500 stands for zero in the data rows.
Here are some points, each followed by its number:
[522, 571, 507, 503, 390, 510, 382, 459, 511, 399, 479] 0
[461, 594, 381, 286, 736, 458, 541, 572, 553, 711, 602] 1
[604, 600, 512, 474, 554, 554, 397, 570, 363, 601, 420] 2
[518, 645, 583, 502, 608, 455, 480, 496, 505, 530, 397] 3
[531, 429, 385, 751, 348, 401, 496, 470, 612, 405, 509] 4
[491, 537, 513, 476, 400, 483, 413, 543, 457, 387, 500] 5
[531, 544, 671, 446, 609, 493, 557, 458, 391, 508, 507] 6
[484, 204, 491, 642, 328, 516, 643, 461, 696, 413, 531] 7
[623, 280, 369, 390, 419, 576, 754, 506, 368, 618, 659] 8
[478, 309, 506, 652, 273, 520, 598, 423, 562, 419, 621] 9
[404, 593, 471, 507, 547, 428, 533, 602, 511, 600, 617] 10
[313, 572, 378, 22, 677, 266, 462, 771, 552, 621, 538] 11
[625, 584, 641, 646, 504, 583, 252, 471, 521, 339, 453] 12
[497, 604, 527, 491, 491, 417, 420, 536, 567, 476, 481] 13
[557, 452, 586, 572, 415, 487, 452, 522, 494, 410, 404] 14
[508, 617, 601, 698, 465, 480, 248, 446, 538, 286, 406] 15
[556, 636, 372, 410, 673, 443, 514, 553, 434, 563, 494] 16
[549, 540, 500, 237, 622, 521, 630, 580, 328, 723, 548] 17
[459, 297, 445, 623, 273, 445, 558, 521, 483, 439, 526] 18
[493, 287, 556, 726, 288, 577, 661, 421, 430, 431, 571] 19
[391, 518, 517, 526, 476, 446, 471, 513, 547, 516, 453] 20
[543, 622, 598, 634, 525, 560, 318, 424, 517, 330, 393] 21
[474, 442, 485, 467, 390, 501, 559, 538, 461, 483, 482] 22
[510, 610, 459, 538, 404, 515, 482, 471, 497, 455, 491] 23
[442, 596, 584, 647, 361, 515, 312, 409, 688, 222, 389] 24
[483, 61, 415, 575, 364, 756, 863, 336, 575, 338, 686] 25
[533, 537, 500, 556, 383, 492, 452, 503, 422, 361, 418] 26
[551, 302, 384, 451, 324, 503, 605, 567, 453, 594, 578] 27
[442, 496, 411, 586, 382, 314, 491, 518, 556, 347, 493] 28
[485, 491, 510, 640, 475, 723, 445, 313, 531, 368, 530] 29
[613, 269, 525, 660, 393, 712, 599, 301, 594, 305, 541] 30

═══

WORK TO BE COMPLETED ::
Exactly as they appear above, return all of the records.

TASK OUTPUT ::
500 stands for zero in the data rows.
Here are some points, each followed by its number:
[522, 571, 507, 503, 390, 510, 382, 459, 511, 399, 479] 0
[461, 594, 381, 286, 736, 458, 541, 572, 553, 711, 602] 1
[604, 600, 512, 474, 554, 554, 397, 570, 363, 601, 420] 2
[518, 645, 583, 502, 608, 455, 480, 496, 505, 530, 397] 3
[531, 429, 385, 751, 348, 401, 496, 470, 612, 405, 509] 4
[491, 537, 513, 476, 400, 483, 413, 543, 457, 387, 500] 5
[531, 544, 671, 446, 609, 493, 557, 458, 391, 508, 507] 6
[484, 204, 491, 642, 328, 516, 643, 461, 696, 413, 531] 7
[623, 280, 369, 390, 419, 576, 754, 506, 368, 618, 659] 8
[478, 309, 506, 652, 273, 520, 598, 423, 562, 419, 621] 9
[404, 593, 471, 507, 547, 428, 533, 602, 511, 600, 617] 10
[313, 572, 378, 22, 677, 266, 462, 771, 552, 621, 538] 11
[625, 584, 641, 646, 504, 583, 252, 471, 521, 339, 453] 12
[497, 604, 527, 491, 491, 417, 420, 536, 567, 476, 481] 13
[557, 452, 586, 572, 415, 487, 452, 522, 494, 410, 404] 14
[508, 617, 601, 698, 465, 480, 248, 446, 538, 286, 406] 15
[556, 636, 372, 410, 673, 443, 514, 553, 434, 563, 494] 16
[549, 540, 500, 237, 622, 521, 630, 580, 328, 723, 548] 17
[459, 297, 445, 623, 273, 445, 558, 521, 483, 439, 526] 18
[493, 287, 556, 726, 288, 577, 661, 421, 430, 431, 571] 19
[391, 518, 517, 526, 476, 446, 471, 513, 547, 516, 453] 20
[543, 622, 598, 634, 525, 560, 318, 424, 517, 330, 393] 21
[474, 442, 485, 467, 390, 501, 559, 538, 461, 483, 482] 22
[510, 610, 459, 538, 404, 515, 482, 471, 497, 455, 491] 23
[442, 596, 584, 647, 361, 515, 312, 409, 688, 222, 389] 24
[483, 61, 415, 575, 364, 756, 863, 336, 575, 338, 686] 25
[533, 537, 500, 556, 383, 492, 452, 503, 422, 361, 418] 26
[551, 302, 384, 451, 324, 503, 605, 567, 453, 594, 578] 27
[442, 496, 411, 586, 382, 314, 491, 518, 556, 347, 493] 28
[485, 491, 510, 640, 475, 723, 445, 313, 531, 368, 530] 29
[613, 269, 525, 660, 393, 712, 599, 301, 594, 305, 541] 30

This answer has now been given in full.